Your task: Start at the line with "164 117 102" in the records below, stop at the line with "133 135 122", and return every line in that span exactly, the two end lines included.

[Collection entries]
* * * *

One vector is turned by the same rotation once a tick. Each row is the vector after some number of ticks, and that number follows the row.
The counts run from 0 to 200.
[164 153 154 109 121  92 118 100 163 146 113 113 186 140 161  89 103 145
 128 129 112 125 143 153 125 100 122 149 105 101 114 135 106 114  88 124
 168 100 163  98 122  62 117  88  81  99 120 116  66  99 140 192  97 111
 106 142 103 149 132] -> 124
[115 119 178 175 112 123 124 130 124 176 111 146 100 141 179 132 151 157
 138 161 149 147 156 179 122 120  76 169 147 132 157 127 102 161  75 111
 152 110  80  73 115 169  57  93 105 173 129 100 152 136 117 137 124  94
 150 139  90 113 126] -> 21
[ 92  95 105 152 176 136 112 121  88 140 136 126 198 159 111 167 196 156
 137 128 130 125  95  61 100 145 105 137 164 126 154 112 159 116  94 104
  96 155 104 154 147 153  89 145 122  88 110 122 135 146 106 108 138 147
  98 119 110 146  99] -> 81
[123  60  70 110 110 137 133  76 148 146 141 152 145 180 112 149 152 106
  94 135 142 123 100 132 178 111  79 154 175 109 131 148 156 130 150 121
 135 104 142 139 160 160 135 128 130  94 117 102 105 111 132 110 116 121
  99 119 113 117 133] -> 50
[137 115 107 146 132  79  67 131 186 138 162  75 131 130 166  97 138 135
 104  96 124 163 114 135 132 123 145 130 149 122 132 122  79 168 137 138
 164 117 102 104 112  99 154 119 132  87 147 139 113 101 121 189 141 114
  92 140 173 102 108] -> 132
[151  52 137 135 109 156 117  89 144  82 148 102 139 152 117 121 106  70
 137  72 141 147  79 118  98 133 135 122 142 114  88 139 179  98 169 131
 111 147 119 177 205 103 100 137 147 115 148 146 127 135 100  81 153 141
 100 127 132 122 112] -> 143
[161 163 114 111 170 111 143 180  82 104 101 198  61  93 100 112 123 155
 127 110 104 123 154 131 136 112 111  92 116 159  89 122 110 161 140 127
 103 128 170 125  94 128 164 144 173 130 136 136 146 150 170 156 135  89
 159 137 142 142 154] -> 95
[126 111  98 147 122 111  79 162 176  95 178  77 144 172 137  86 126  94
 125  92 116 173 105 127 127 157 114  92 140 136 137 115  93 140 143 130
 164 117 131 138 136 114 141 128 163  67 113 140 119 105 105 156 146 147
  59 137 178 122 121] -> 135
[125 115 139 127  92 145 177  99 122  98 103 184 134 123  74 167  72 112
 119 143 146  81 112 110 139 102 118 129 157 164 107 166 184 109 164 129
 100 128 144 127 156 117 141 152 115 161 159 155 113 136 157  90 140 116
 153 111  93 144 135] -> 149
[128 104 136 104 115 159 141 126 128 153 134 102 136 180 161 120 131 100
 135 127 119 108 147 156 137 154  82 157  97  88 145 115 159  80  97 134
 113 152 121 148 156 136  91 123  99 155 114  80 135 152  90  52  87 138
 122  88 109 127 142] -> 112
[127 160 125 126 136 149 123 147 107 147 106 183 118 139 129 113 139 146
  97 191 109 123 181 146 100 153 109 132 122 123 166 132  93 157 120 145
 142 119 106  98  79 136 138 136  93 155 120  75 159 117 133 121  76 148
 114 171 122 155 110] -> 26
[118 106  65 132 114 156  74 135 175 100 168 126 130 117 127 131 129 102
 106 119 126 160 122 146 115 145 157 116 152 148 120 134 111 167 223 168
 135 141  66 139 112 147 178 147 144 108 134 144 171 120 118 119 126 130
 114 155 162 109  93] -> 137
[124 125  87 118 135 102  99 115 169 138 159  86 148 155 137 103 122 127
 104 128 118 154  91 133 161 101 117 108 152 138 134 105 113 159 128 114
 184  99 131 127 117 109 166 132 121  58 126 124  91  99 118 185 128 153
  72 155 169 153 134] -> 131
[ 98 156 117 173 146 137 130 170 126 147 103 141  69 123 125 156 164 125
 122 181 102 113 137 105 104 161 158 115 170 160 178 117  51 162 103 133
 127 121  73  99  70 140 112 140 137 143 146 148 145 112 115 153 153 142
 141 147 121 124 112] -> 164
[124 172  93  95 148 111 139 159 103 118 128 147  43  93 138 103 124 148
 120 143 118 143 146 149 175  99 117  98 115 156 116 108 138 175 147 118
 137 124 145 119  95 187 162 141 144 126 137 137 133 165 168 143 114  99
 177 117 163 127 152] -> 99
[ 99 110 167 180 135 134 109 133 122 138 147 125 192 114 132 180 162 171
 142 104 154 119 117  98  97 153 154 158 166 144 154 141 154 134 115 124
  98 175  63 119 115 144 107 133 136 138  79 158 161 138  92 104 160 131
 152 123 113 106  94] -> 79
[120 101 154 110 161 126 134 113  98 115 132 169 144  82 135 129 147 188
 126  98 163 127 161 125 158  86 116 145 139 130  78 160 148 150 148 128
  86 140 139  86 106 139 183 108 140 126  74 103 136 167 154 117 134 108
 172 118 121 116 140] -> 183
[105 170 118 170 165 142 147 181  83 124 124 125  79 173 117 145 161  99
 114 177  74 108 139  78 112 170 120  91 151 152 182  93  72 124  76 120
 135 125 115 132  96 150 101 137 148 130 117 129 121 126  89 137 147 174
 112 135 133 139 126] -> 165
[161 158  83  76 120 152 128 153 142 121 128 116  81 163 138 120 127  48
 133 125  94 142 147 154 129 147 118 119  72  95 160  60 124  96 124 124
 131 102 161 191 133 126 109 127 136  93 143 110 127 112 109  76 105 117
 104 120 149 128 152] -> 200
[110 118 143 101 136 113 180 108 102 136 116 118 105 140 115 132 114 124
 171 118 142 125  88 134 184 122  89 116 117 143 118 111 212 100  99  95
 136 131 113 162 150 158  79 115 102 134 155 142 115 166 134 140 114 118
 143  70 108 143 153] -> 12
[122 101 118 103 158 116 158 121 106 139 146 167 155 122 115 142 149 197
 114 124 134 117 113  98 177  85  90 132 129 111  90 140 141 132 132 125
 110 127 175 104 140 160 200 138 140 101  87  91 109 165 163 122 129 128
 145  95 130 145 161] -> 184
[132  71  72 134  92 143 127 107 165 117 114 168 128 138 112 192 129  79
  98 163 141 119 134 134 139 119 104 161 177 117 154 161 110 180 186 152
 113 119 148 117 160 135 147 134 112 150 108 139 128 117 136 108 152  96
  96 131 118 108 111] -> 53
[130 165 119 102 163 109 144 169  81 106 121 169  70 117  97 111 134 141
 128 124 105 135 128 118 147 104  89  80  95 139  99  85 133 148 129  97
 127 127 185 126 111 161 162 124 170  81 140 122 123 150 161 141 136 124
 139 139 156 148 170] -> 96
[ 82 106 142 156 148 122 123 124 108 143 139  83 187 139 109 178 168 134
 158 135 108 124  89  59 152 138 131 121 169 144 183 116 157 119  93 101
 122 146  85 152 111 128  99 147 127 126  88 133 119 150  85 121 155 171
 121 101 130 161 118] -> 77
[169 113 134 153  75 158 114  98 164 126 122 187 117 129 116 151 112  87
 115 137 153 108 159 164  76 141 120 138 150  99 142 158  88 144 192 153
 111 128 144 121 162 125 124 120 134 133 143 129 130  99 154  99 170  77
 113 155 112  73 108] -> 56
[150 154 115 118 156 137 137 175  92 116 112 114 122 148 125  71 141  96
 116 142  81 117 174 117  88 137 116 112 112 133 122 117  98 111  87 150
 138 113 161 108 121 100 136 142 122 124 103  87 110 128 117 136  99 184
  78 147 164 183 155] -> 31
[146  79 152 122 107 130 151  75 131 123 143 109 129 128 109 128  81 108
 153 109 150 126  96 127  93 113 128 156 143 127  82 154 189  89 160 106
 123 135 132 158 210  91 102 135 112 115 181 161 106 129 121 123 127 128
 133 124  92 122 101] -> 147
[152 110 138 132 145 111 125 152 100 103 142  86  81 101 141 101 105 107
 167  97 124 149  95 142 110 110 145  90 108 137 101 101 176 118 151 114
  89 172 136 168 195 128  94 161 147 132 185 168 121 196 150 134 130 138
 142 109 159 125 120] -> 5
[107 153  62 102 125 102 108 147 160 112 132 142 164 143 112 122 121 139
  84 140 103 136 118 121 165 117 154 103 160 162 134 128  91 179 146 134
 169 102 134 136  82 113 194 123 104  80  98 108 117  97 133 175 128 137
  80 153 160 152 128] -> 130
[109 127 172 151 121 110 134 102  97 172 110 119  93 158 139 132 141 152
 148 164 132 142 124 145 142 108  54 142 137 115 173 101 131 126  76  86
 183 111 112 131 131 161  56 102 101 135 144 100 123 130 111 150 102 118
 120 132  84 124 133] -> 20
[144  90 107 138 118 129  57 134 171  94 181  81 127 135 149 108 132 124
 107  85 141 163 121 139 111 148 149 120 148 136 105 135 103 159 158 143
 148 134  91 152 144 114 156 126 147  89 122 141 145  97 101 142 158 127
  92 146 175  88  90] -> 136
[140 157 129 117 140 108 117 148 114 128 124 151  58  96 142 101 130 160
 126  98 132 167 130 169 137  91 135 110  93 137  87  94 123 158 142 102
 142 112 133 112 104 159 160 112 174 113 159 137 153 147 173 157 142  86
 161 133 144  85 144] -> 98
[139  62 105 145 104 140  97 117 180 104 153  74 115 114 143 130 121  91
 124  99 144 170 105 134 110 130 156 146 160 154 110 150 128 130 170 146
 107 153  81 140 162 106 123 139 133 121 165 176 154 144  94 112 135 133
 128 137 144 105  82] -> 140
[142 105 173 113 164 141 104 138 100 119 168  75 130  96 140 121 171 139
 163  89 107 147 132  80  76 135 146 174 123 131  83 138 131  71  88 130
  88 137 136 110 132  96 105 140 141 134 119 145 132 164  76 131 111 166
 161 154 137 127 128] -> 174
[ 95 148 101 107 108 128 155 171 107 109 133 144  68 121 161 131 114 120
 124 130 109 131 160 145 195 143 102 102 121 165 134 111 131 149 125 131
 155 142 108 127  83 176 165 136 159 126 110 112 171 171 124 107 140 132
 158  70 154 109 167] -> 103
[104 175 183 213 114 110 125 136 135 179 115 159  96 129 135 129 134 137
 128 110 130 127 110 149 119 131 139  98 123 146 133 115  82 128 108  80
 176 143 109  96 139 157  76  98 157 131 169 133 131 104 133 166 191  90
 126 165  90  90 138] -> 159
[147 115  63 114 160 118 131 138 134 154 127 153  95 184 125 127 169 117
  97 130 138 125 147 153 159 119  59 105 116  81 159  93 114 158 138 132
 132 136 171 141 134 178 143 129 127 101 115 100 100 123 163 128 133  93
  77 105 143  95 186] -> 192
[140 149 116  92 123 106 135 125 140 155  96 145 186 153 128 110 114 133
 110 171 108  92 143 130 125 102 110 133 124 111 136 110 130 118 103 128
 156 103 194 124 110  89 143 114  83 104 112  91  62  94 146 172  83 138
  95 139 115 180 153] -> 123
[196 128 116 116 125 124 118 151 154 137 124 101  59 160 158 111 129  66
 134 129 142 156 147 175 111 150  89 124 103  68 158  69  85 157 152 124
 129 127 152 145 134 122  68 133 141 135 132 147 114 111 108 132 128  82
 111 126 153  79 156] -> 197
[ 96 143 103 100 135 127 179 113  90 121 107 156 105 124 111 127 107 142
 161 139 125 101 111 131 188 125 119 118 116 146  97 123 202 105 150 110
 114 149 105 164 123 176 123 128 113 143 152 144 166 155 161 115 108 110
 168  67 112 153 137] -> 11
[119 136 154 156 102 154 139 145 102 161  91 180 104 142 138 158 125 158
 108 194 117 131 180 146 140 143  74 165 169 129 171 140  99 173  80 130
 150 120  88  95  86 144 111 110 104 173 116 101 174 136 120 116 118 117
 140 137 104 134 141] -> 22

* * * *

Completed task:
 164 117 102 104 112  99 154 119 132  87 147 139 113 101 121 189 141 114
  92 140 173 102 108] -> 132
[151  52 137 135 109 156 117  89 144  82 148 102 139 152 117 121 106  70
 137  72 141 147  79 118  98 133 135 122 142 114  88 139 179  98 169 131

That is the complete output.